• Exercise: Copy nothing but the lines below running from the line containing "K591: [117 172" through the line containing "K65: [105 163", both end lines included.
:: Data excerpts
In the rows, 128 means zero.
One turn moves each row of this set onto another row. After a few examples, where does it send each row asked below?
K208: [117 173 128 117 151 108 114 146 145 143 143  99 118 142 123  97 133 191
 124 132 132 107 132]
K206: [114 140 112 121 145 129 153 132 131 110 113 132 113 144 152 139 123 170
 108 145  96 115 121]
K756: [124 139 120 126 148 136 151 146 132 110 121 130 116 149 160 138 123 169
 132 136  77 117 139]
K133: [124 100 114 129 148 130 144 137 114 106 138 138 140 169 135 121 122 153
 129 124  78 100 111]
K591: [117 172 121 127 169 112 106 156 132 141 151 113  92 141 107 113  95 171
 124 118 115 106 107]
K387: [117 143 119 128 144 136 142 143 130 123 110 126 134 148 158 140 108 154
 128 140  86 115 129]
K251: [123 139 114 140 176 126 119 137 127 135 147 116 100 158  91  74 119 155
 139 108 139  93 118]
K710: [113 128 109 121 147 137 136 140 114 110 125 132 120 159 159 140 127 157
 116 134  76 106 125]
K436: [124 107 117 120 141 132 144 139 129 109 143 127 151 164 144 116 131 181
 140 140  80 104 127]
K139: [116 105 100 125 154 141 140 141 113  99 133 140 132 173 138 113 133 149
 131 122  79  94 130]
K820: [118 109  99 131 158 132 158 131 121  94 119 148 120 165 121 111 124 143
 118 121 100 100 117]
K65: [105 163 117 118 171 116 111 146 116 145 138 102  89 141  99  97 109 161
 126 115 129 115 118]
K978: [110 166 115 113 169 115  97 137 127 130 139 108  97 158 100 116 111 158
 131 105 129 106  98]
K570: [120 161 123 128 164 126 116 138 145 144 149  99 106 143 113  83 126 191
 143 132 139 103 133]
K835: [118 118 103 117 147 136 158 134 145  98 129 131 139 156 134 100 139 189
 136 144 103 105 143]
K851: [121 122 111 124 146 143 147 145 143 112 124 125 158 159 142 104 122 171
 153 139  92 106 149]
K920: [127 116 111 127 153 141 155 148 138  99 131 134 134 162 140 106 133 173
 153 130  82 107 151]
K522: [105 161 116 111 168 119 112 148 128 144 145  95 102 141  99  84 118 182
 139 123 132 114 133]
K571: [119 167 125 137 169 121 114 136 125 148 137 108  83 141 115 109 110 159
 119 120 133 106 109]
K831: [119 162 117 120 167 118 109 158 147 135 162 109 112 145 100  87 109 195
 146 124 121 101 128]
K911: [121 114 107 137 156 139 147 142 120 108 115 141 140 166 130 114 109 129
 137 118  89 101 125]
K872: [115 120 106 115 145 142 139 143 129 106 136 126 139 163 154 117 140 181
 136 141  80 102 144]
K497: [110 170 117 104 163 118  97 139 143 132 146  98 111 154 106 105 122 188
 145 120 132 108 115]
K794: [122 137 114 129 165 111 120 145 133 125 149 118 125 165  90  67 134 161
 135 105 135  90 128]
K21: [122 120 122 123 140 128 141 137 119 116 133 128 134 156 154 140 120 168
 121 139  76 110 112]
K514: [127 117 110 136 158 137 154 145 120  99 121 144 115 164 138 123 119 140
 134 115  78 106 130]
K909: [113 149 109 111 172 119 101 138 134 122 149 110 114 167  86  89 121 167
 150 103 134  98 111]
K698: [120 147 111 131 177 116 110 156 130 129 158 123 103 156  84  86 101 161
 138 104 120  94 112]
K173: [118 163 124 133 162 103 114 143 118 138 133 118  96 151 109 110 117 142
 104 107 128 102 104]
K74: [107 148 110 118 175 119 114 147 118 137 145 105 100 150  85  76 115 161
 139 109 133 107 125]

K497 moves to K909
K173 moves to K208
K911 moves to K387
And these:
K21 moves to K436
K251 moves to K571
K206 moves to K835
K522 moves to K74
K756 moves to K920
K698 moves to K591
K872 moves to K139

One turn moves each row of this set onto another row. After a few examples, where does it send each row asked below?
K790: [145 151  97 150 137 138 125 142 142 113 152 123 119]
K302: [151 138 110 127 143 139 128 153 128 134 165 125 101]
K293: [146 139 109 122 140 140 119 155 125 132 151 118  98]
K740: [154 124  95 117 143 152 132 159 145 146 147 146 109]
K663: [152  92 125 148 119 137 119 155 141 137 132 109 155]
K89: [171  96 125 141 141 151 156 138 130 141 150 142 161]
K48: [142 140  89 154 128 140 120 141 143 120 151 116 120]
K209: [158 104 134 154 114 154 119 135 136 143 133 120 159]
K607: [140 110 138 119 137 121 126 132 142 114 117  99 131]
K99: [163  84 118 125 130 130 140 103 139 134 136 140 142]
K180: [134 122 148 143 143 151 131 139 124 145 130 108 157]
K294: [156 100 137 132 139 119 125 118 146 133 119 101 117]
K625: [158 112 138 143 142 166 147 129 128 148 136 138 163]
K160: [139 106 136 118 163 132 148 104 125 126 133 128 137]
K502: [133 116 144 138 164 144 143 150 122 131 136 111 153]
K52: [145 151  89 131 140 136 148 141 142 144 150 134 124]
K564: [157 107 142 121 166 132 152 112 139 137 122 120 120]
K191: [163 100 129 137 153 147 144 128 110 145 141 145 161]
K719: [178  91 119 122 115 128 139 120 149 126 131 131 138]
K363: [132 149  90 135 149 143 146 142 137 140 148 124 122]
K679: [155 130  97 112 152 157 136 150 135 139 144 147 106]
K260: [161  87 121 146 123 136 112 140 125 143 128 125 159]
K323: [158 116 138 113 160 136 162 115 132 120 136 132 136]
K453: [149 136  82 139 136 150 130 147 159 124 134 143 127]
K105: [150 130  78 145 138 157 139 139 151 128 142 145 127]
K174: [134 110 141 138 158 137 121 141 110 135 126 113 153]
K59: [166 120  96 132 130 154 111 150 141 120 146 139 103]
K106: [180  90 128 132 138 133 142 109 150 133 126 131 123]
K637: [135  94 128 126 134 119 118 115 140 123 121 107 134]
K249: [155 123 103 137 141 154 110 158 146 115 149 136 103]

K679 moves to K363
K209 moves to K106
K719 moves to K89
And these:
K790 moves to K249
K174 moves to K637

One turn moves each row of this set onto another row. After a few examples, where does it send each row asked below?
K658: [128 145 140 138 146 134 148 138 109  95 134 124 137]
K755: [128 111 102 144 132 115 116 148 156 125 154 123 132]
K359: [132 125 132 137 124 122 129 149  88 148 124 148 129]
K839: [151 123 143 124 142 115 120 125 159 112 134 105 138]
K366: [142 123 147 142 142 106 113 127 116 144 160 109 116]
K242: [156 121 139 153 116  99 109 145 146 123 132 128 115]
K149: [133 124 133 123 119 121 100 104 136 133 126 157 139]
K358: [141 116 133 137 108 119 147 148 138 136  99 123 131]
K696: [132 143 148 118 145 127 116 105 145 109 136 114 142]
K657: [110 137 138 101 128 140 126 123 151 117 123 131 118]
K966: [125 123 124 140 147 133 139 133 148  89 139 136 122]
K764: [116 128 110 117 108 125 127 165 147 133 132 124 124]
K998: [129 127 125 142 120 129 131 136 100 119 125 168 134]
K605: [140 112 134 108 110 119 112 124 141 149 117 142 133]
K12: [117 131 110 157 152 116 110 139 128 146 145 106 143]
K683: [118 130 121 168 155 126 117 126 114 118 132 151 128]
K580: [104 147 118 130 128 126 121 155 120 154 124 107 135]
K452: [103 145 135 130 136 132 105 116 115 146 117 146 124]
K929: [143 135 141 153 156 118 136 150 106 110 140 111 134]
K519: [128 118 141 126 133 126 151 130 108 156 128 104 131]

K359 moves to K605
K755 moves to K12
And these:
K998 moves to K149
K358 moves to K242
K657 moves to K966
::::
• Exercise response:
K591: [117 172 121 127 169 112 106 156 132 141 151 113  92 141 107 113  95 171
 124 118 115 106 107]
K387: [117 143 119 128 144 136 142 143 130 123 110 126 134 148 158 140 108 154
 128 140  86 115 129]
K251: [123 139 114 140 176 126 119 137 127 135 147 116 100 158  91  74 119 155
 139 108 139  93 118]
K710: [113 128 109 121 147 137 136 140 114 110 125 132 120 159 159 140 127 157
 116 134  76 106 125]
K436: [124 107 117 120 141 132 144 139 129 109 143 127 151 164 144 116 131 181
 140 140  80 104 127]
K139: [116 105 100 125 154 141 140 141 113  99 133 140 132 173 138 113 133 149
 131 122  79  94 130]
K820: [118 109  99 131 158 132 158 131 121  94 119 148 120 165 121 111 124 143
 118 121 100 100 117]
K65: [105 163 117 118 171 116 111 146 116 145 138 102  89 141  99  97 109 161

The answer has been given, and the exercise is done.